Your instructions: Please set down the listing exactly, from the first line to the last.

Material shown:
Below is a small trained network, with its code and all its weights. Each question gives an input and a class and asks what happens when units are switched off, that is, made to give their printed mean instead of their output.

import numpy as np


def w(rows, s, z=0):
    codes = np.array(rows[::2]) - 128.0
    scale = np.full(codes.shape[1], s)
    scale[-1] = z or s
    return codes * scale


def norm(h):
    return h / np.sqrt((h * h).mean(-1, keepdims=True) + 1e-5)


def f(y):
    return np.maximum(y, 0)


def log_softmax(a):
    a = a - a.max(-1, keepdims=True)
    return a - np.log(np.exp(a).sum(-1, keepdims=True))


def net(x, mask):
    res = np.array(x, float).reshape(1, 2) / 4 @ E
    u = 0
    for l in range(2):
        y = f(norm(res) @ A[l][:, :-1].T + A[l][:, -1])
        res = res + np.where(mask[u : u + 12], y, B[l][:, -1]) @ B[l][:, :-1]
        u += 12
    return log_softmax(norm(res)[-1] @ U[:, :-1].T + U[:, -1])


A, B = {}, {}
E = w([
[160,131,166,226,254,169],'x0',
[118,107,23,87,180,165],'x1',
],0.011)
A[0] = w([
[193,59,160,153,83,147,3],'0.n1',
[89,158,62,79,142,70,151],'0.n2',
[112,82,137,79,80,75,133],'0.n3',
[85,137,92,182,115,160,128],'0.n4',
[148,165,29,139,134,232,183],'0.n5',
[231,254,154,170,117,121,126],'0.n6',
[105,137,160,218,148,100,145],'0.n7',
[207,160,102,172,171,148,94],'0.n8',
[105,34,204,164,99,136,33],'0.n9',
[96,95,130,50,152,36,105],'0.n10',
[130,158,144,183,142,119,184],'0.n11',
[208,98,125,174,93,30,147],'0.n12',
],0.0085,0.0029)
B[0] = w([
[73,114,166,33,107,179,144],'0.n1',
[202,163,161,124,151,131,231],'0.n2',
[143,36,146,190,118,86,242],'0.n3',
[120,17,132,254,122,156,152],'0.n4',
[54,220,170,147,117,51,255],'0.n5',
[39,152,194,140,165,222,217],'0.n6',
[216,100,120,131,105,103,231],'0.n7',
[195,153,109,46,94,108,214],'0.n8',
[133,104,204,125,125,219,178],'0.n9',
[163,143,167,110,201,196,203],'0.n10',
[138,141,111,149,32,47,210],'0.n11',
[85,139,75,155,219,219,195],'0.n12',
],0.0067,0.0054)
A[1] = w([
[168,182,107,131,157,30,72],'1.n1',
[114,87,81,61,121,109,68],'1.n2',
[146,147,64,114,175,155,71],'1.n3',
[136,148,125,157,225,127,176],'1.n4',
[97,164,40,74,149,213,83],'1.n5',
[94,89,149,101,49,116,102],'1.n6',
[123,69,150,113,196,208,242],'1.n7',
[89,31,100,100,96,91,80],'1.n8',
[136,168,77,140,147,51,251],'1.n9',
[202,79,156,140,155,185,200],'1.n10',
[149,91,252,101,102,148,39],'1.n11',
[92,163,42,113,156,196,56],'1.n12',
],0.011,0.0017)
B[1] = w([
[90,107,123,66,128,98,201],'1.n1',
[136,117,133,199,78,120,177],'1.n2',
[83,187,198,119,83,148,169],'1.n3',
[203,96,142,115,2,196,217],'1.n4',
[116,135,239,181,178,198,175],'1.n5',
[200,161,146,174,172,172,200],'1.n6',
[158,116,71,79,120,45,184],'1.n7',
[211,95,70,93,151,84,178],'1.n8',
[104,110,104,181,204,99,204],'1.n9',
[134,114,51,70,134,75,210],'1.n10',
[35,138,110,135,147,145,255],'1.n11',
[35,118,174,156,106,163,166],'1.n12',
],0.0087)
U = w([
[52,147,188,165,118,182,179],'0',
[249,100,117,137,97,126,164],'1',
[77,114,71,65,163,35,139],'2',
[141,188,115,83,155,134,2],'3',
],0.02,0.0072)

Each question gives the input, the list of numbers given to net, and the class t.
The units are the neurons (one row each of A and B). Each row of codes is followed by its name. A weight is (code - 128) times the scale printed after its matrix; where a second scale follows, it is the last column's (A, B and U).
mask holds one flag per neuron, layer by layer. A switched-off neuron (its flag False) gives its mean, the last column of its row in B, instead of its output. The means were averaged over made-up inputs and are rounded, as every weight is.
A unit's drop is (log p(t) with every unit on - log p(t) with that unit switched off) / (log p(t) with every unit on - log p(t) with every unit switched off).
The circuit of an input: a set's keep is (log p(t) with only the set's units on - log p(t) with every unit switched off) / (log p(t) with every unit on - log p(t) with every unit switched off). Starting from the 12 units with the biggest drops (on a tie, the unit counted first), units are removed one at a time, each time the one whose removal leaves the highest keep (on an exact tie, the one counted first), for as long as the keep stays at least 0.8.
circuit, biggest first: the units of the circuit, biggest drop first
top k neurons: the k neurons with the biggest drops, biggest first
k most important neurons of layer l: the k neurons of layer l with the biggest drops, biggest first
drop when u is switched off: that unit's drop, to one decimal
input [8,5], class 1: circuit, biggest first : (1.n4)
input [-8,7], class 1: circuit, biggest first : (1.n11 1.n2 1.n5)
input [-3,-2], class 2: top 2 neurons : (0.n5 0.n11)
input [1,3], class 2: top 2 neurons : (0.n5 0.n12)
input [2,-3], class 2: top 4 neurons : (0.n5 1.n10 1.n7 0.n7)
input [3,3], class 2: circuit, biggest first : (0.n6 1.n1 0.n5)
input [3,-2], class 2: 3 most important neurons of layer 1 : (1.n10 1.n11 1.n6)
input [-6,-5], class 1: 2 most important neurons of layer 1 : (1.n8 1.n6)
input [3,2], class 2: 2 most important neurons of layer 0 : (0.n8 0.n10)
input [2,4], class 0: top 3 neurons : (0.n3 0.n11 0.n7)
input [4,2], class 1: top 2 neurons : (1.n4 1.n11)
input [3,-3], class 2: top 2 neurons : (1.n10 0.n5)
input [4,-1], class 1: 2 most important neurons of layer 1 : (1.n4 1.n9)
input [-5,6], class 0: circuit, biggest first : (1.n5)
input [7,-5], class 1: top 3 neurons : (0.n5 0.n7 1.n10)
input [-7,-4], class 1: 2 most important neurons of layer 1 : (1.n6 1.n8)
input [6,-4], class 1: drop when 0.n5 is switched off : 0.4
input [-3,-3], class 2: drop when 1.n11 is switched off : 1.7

Response:
Below is a small trained network, with its code and all its weights. Each question gives an input and a class and asks what happens when units are switched off, that is, made to give their printed mean instead of their output.

import numpy as np


def w(rows, s, z=0):
    codes = np.array(rows[::2]) - 128.0
    scale = np.full(codes.shape[1], s)
    scale[-1] = z or s
    return codes * scale


def norm(h):
    return h / np.sqrt((h * h).mean(-1, keepdims=True) + 1e-5)


def f(y):
    return np.maximum(y, 0)


def log_softmax(a):
    a = a - a.max(-1, keepdims=True)
    return a - np.log(np.exp(a).sum(-1, keepdims=True))


def net(x, mask):
    res = np.array(x, float).reshape(1, 2) / 4 @ E
    u = 0
    for l in range(2):
        y = f(norm(res) @ A[l][:, :-1].T + A[l][:, -1])
        res = res + np.where(mask[u : u + 12], y, B[l][:, -1]) @ B[l][:, :-1]
        u += 12
    return log_softmax(norm(res)[-1] @ U[:, :-1].T + U[:, -1])


A, B = {}, {}
E = w([
[160,131,166,226,254,169],'x0',
[118,107,23,87,180,165],'x1',
],0.011)
A[0] = w([
[193,59,160,153,83,147,3],'0.n1',
[89,158,62,79,142,70,151],'0.n2',
[112,82,137,79,80,75,133],'0.n3',
[85,137,92,182,115,160,128],'0.n4',
[148,165,29,139,134,232,183],'0.n5',
[231,254,154,170,117,121,126],'0.n6',
[105,137,160,218,148,100,145],'0.n7',
[207,160,102,172,171,148,94],'0.n8',
[105,34,204,164,99,136,33],'0.n9',
[96,95,130,50,152,36,105],'0.n10',
[130,158,144,183,142,119,184],'0.n11',
[208,98,125,174,93,30,147],'0.n12',
],0.0085,0.0029)
B[0] = w([
[73,114,166,33,107,179,144],'0.n1',
[202,163,161,124,151,131,231],'0.n2',
[143,36,146,190,118,86,242],'0.n3',
[120,17,132,254,122,156,152],'0.n4',
[54,220,170,147,117,51,255],'0.n5',
[39,152,194,140,165,222,217],'0.n6',
[216,100,120,131,105,103,231],'0.n7',
[195,153,109,46,94,108,214],'0.n8',
[133,104,204,125,125,219,178],'0.n9',
[163,143,167,110,201,196,203],'0.n10',
[138,141,111,149,32,47,210],'0.n11',
[85,139,75,155,219,219,195],'0.n12',
],0.0067,0.0054)
A[1] = w([
[168,182,107,131,157,30,72],'1.n1',
[114,87,81,61,121,109,68],'1.n2',
[146,147,64,114,175,155,71],'1.n3',
[136,148,125,157,225,127,176],'1.n4',
[97,164,40,74,149,213,83],'1.n5',
[94,89,149,101,49,116,102],'1.n6',
[123,69,150,113,196,208,242],'1.n7',
[89,31,100,100,96,91,80],'1.n8',
[136,168,77,140,147,51,251],'1.n9',
[202,79,156,140,155,185,200],'1.n10',
[149,91,252,101,102,148,39],'1.n11',
[92,163,42,113,156,196,56],'1.n12',
],0.011,0.0017)
B[1] = w([
[90,107,123,66,128,98,201],'1.n1',
[136,117,133,199,78,120,177],'1.n2',
[83,187,198,119,83,148,169],'1.n3',
[203,96,142,115,2,196,217],'1.n4',
[116,135,239,181,178,198,175],'1.n5',
[200,161,146,174,172,172,200],'1.n6',
[158,116,71,79,120,45,184],'1.n7',
[211,95,70,93,151,84,178],'1.n8',
[104,110,104,181,204,99,204],'1.n9',
[134,114,51,70,134,75,210],'1.n10',
[35,138,110,135,147,145,255],'1.n11',
[35,118,174,156,106,163,166],'1.n12',
],0.0087)
U = w([
[52,147,188,165,118,182,179],'0',
[249,100,117,137,97,126,164],'1',
[77,114,71,65,163,35,139],'2',
[141,188,115,83,155,134,2],'3',
],0.02,0.0072)

Each question gives the input, the list of numbers given to net, and the class t.
The units are the neurons (one row each of A and B). Each row of codes is followed by its name. A weight is (code - 128) times the scale printed after its matrix; where a second scale follows, it is the last column's (A, B and U).
mask holds one flag per neuron, layer by layer. A switched-off neuron (its flag False) gives its mean, the last column of its row in B, instead of its output. The means were averaged over made-up inputs and are rounded, as every weight is.
A unit's drop is (log p(t) with every unit on - log p(t) with that unit switched off) / (log p(t) with every unit on - log p(t) with every unit switched off).
The circuit of an input: a set's keep is (log p(t) with only the set's units on - log p(t) with every unit switched off) / (log p(t) with every unit on - log p(t) with every unit switched off). Starting from the 12 units with the biggest drops (on a tie, the unit counted first), units are removed one at a time, each time the one whose removal leaves the highest keep (on an exact tie, the one counted first), for as long as the keep stays at least 0.8.
circuit, biggest first: the units of the circuit, biggest drop first
top k neurons: the k neurons with the biggest drops, biggest first
k most important neurons of layer l: the k neurons of layer l with the biggest drops, biggest first
drop when u is switched off: that unit's drop, to one decimal
input [8,5], class 1: circuit, biggest first : (1.n4)
input [-8,7], class 1: circuit, biggest first : (1.n11 1.n2 1.n5)
input [-3,-2], class 2: top 2 neurons : (0.n5 0.n11)
input [1,3], class 2: top 2 neurons : (0.n5 0.n12)
input [2,-3], class 2: top 4 neurons : (0.n5 1.n10 1.n7 0.n7)
input [3,3], class 2: circuit, biggest first : (0.n6 1.n1 0.n5)
input [3,-2], class 2: 3 most important neurons of layer 1 : (1.n10 1.n11 1.n6)
input [-6,-5], class 1: 2 most important neurons of layer 1 : (1.n8 1.n6)
input [3,2], class 2: 2 most important neurons of layer 0 : (0.n8 0.n10)
input [2,4], class 0: top 3 neurons : (0.n3 0.n11 0.n7)
input [4,2], class 1: top 2 neurons : (1.n4 1.n11)
input [3,-3], class 2: top 2 neurons : (1.n10 0.n5)
input [4,-1], class 1: 2 most important neurons of layer 1 : (1.n4 1.n9)
input [-5,6], class 0: circuit, biggest first : (1.n5)
input [7,-5], class 1: top 3 neurons : (0.n5 0.n7 1.n10)
input [-7,-4], class 1: 2 most important neurons of layer 1 : (1.n6 1.n8)
input [6,-4], class 1: drop when 0.n5 is switched off : 0.4
input [-3,-3], class 2: drop when 1.n11 is switched off : 1.7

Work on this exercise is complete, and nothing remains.